── Provided data ──

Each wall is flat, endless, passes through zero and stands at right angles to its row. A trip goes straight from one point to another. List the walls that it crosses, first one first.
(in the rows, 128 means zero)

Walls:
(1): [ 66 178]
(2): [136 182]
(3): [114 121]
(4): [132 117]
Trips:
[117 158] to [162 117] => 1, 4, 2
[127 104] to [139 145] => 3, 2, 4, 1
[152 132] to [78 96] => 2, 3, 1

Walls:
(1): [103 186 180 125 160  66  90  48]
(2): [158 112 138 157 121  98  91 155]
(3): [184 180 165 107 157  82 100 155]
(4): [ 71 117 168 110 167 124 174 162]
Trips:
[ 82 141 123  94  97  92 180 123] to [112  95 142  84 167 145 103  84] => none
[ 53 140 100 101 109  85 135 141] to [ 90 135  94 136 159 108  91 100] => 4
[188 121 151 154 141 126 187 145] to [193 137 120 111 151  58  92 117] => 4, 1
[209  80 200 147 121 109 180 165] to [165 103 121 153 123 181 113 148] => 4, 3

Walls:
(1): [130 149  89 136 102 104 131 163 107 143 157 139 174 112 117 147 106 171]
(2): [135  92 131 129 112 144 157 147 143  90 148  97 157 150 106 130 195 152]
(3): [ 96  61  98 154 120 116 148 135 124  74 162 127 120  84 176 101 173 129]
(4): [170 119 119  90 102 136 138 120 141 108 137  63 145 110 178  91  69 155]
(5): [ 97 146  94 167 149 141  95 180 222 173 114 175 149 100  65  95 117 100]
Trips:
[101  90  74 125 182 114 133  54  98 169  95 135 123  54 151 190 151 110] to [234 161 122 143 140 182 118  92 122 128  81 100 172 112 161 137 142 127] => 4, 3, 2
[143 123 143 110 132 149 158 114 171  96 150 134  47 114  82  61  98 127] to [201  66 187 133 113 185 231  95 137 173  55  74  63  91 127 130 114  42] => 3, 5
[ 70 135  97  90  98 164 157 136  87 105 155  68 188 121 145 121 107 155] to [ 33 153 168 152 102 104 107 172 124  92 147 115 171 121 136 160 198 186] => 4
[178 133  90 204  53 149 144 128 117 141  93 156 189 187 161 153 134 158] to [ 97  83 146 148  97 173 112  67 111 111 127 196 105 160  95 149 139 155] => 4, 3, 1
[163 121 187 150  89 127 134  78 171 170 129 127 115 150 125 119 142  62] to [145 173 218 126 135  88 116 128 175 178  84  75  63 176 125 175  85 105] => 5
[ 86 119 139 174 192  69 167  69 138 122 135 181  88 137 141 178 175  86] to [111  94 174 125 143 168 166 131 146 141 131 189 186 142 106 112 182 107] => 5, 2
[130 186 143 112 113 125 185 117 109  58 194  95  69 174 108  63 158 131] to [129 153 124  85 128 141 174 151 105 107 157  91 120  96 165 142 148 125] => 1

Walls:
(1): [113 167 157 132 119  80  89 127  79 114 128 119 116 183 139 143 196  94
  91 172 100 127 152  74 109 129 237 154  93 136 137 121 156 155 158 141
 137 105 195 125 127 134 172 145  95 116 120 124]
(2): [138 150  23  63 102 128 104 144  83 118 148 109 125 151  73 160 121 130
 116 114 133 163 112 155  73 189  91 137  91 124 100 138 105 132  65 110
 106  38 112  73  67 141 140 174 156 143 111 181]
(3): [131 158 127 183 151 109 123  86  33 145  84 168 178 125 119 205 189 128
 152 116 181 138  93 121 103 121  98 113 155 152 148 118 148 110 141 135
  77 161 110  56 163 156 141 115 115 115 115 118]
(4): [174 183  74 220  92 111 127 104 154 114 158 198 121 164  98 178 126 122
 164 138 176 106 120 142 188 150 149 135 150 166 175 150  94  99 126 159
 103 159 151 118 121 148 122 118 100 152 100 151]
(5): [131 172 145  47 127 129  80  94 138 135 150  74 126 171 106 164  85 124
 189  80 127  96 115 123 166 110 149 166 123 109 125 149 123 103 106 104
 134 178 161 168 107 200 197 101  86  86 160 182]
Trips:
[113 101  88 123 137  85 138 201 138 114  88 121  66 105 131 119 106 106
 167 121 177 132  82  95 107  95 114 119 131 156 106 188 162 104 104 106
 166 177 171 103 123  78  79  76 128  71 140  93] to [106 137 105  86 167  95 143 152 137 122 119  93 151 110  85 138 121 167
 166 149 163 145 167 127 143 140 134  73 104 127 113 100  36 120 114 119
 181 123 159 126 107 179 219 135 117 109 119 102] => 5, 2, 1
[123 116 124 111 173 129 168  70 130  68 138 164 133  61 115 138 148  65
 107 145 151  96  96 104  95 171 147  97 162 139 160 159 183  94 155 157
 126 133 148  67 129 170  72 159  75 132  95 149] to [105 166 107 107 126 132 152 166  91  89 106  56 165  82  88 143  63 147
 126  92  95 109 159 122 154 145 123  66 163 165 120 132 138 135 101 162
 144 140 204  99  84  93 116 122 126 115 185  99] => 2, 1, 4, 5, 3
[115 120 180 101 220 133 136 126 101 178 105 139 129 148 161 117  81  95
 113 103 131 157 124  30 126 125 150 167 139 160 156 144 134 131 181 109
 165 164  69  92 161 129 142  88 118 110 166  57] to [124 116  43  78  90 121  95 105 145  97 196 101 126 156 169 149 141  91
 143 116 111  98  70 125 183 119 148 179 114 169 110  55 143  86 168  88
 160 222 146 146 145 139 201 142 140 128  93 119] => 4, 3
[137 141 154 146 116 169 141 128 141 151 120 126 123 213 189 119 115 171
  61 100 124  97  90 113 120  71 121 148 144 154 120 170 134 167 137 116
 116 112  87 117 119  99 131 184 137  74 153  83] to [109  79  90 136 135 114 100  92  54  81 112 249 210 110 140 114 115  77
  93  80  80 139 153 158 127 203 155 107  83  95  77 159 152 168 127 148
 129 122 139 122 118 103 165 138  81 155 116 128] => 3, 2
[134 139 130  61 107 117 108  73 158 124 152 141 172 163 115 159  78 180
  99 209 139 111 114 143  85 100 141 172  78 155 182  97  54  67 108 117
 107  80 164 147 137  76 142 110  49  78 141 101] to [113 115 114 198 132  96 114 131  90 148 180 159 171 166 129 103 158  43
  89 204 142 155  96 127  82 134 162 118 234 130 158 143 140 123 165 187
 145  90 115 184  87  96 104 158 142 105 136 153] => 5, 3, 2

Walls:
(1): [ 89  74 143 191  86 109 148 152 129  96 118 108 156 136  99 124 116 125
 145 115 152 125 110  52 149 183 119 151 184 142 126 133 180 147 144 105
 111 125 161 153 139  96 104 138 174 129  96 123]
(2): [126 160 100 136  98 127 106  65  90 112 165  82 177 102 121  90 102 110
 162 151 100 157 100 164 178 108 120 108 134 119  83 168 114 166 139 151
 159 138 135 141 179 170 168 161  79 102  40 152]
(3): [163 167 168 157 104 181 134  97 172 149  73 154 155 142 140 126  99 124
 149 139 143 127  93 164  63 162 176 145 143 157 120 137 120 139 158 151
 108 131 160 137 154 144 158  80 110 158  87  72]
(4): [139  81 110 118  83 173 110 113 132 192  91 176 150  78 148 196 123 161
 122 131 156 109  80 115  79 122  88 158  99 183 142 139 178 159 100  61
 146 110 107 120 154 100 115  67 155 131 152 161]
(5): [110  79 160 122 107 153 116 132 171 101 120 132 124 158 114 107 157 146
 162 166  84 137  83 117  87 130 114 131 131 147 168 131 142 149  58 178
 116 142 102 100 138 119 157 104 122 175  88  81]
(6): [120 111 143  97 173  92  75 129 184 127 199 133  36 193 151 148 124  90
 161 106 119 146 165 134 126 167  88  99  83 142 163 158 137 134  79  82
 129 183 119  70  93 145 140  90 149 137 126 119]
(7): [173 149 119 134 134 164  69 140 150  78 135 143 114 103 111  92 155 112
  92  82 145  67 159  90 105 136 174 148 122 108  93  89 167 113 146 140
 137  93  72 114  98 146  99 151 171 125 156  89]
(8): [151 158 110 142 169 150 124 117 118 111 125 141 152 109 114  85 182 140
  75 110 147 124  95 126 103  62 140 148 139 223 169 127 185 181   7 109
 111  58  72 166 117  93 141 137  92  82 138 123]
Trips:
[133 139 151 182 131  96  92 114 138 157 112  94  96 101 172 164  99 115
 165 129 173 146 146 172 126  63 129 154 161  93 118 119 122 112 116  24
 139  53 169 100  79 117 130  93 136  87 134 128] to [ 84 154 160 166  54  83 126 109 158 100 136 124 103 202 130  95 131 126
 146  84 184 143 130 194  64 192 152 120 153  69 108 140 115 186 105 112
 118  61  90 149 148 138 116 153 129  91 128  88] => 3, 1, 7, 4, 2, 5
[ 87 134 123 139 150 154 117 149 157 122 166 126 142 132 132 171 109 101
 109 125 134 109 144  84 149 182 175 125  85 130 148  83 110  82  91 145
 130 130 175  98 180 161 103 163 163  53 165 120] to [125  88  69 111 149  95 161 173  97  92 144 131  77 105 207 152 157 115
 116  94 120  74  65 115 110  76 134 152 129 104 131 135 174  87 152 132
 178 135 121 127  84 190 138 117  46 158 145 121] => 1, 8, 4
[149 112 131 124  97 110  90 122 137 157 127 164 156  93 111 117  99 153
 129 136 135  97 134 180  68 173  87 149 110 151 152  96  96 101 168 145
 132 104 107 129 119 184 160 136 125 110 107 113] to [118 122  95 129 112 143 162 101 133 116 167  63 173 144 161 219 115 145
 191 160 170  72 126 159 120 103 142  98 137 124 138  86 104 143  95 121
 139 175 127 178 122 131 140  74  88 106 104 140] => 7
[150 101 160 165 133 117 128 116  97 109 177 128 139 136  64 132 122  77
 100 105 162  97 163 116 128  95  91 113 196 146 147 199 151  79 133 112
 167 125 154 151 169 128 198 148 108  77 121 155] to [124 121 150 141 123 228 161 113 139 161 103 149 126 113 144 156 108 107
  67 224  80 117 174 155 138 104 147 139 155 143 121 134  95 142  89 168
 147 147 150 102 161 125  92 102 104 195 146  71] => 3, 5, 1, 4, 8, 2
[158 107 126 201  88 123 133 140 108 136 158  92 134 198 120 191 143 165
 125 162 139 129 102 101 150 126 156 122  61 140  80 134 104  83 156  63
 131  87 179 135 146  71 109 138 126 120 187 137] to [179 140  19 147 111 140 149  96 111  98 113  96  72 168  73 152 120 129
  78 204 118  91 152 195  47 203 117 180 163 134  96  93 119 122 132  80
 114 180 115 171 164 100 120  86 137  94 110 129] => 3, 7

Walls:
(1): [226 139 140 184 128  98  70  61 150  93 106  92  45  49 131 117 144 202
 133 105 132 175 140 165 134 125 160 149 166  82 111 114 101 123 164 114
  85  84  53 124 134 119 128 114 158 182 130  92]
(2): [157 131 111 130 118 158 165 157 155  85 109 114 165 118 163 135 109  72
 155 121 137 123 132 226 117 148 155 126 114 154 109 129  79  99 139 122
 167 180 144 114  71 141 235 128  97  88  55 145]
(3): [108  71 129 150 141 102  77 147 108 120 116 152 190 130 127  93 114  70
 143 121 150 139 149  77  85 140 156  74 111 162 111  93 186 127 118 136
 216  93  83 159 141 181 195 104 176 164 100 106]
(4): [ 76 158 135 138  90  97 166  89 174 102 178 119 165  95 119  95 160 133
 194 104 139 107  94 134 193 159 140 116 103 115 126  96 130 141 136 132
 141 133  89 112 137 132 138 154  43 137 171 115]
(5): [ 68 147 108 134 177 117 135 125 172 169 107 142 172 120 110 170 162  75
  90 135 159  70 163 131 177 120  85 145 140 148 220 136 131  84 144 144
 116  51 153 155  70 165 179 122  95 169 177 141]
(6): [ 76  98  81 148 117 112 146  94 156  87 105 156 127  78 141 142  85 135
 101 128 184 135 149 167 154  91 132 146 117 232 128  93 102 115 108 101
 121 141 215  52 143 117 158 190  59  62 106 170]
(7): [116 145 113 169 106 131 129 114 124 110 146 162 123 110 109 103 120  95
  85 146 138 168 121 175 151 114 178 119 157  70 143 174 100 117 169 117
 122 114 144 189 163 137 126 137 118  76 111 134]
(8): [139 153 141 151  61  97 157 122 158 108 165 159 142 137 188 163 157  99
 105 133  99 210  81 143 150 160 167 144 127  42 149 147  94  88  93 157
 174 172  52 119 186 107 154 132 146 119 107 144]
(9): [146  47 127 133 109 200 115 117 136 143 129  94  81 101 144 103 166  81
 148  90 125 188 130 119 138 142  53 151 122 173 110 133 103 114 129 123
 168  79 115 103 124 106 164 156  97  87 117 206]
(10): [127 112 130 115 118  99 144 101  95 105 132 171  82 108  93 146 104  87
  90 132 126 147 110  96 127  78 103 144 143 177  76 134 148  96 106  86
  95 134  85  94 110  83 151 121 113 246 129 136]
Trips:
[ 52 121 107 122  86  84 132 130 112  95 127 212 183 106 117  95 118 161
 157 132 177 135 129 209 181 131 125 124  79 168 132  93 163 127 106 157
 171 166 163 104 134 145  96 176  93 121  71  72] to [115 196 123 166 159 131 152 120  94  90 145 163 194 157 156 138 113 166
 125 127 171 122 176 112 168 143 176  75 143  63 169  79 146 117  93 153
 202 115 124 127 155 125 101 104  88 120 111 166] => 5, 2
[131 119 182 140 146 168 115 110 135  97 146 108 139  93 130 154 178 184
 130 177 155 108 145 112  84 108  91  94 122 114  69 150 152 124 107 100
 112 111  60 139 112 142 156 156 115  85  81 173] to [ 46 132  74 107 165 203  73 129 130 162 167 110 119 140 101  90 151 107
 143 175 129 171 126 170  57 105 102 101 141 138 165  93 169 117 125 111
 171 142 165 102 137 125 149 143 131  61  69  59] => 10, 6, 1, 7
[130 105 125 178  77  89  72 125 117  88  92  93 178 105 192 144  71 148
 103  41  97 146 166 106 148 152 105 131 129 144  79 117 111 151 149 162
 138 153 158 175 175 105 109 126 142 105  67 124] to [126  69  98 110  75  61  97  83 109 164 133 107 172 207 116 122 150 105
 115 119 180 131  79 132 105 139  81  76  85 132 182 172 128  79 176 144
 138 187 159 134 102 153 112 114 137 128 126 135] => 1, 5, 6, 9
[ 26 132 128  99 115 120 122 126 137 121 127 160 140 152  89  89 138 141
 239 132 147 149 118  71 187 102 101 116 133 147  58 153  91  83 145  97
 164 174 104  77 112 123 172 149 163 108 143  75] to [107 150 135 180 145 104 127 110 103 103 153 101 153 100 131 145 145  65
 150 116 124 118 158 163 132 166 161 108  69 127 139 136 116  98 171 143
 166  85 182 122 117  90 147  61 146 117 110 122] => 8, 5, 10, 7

───

• **Task requirements**
Retype the entries above exactly, but only from the line containing "101 128 184" through the line containing "143 150 160", both included.

• **Result for this exercise**
 101 128 184 135 149 167 154  91 132 146 117 232 128  93 102 115 108 101
 121 141 215  52 143 117 158 190  59  62 106 170]
(7): [116 145 113 169 106 131 129 114 124 110 146 162 123 110 109 103 120  95
  85 146 138 168 121 175 151 114 178 119 157  70 143 174 100 117 169 117
 122 114 144 189 163 137 126 137 118  76 111 134]
(8): [139 153 141 151  61  97 157 122 158 108 165 159 142 137 188 163 157  99
 105 133  99 210  81 143 150 160 167 144 127  42 149 147  94  88  93 157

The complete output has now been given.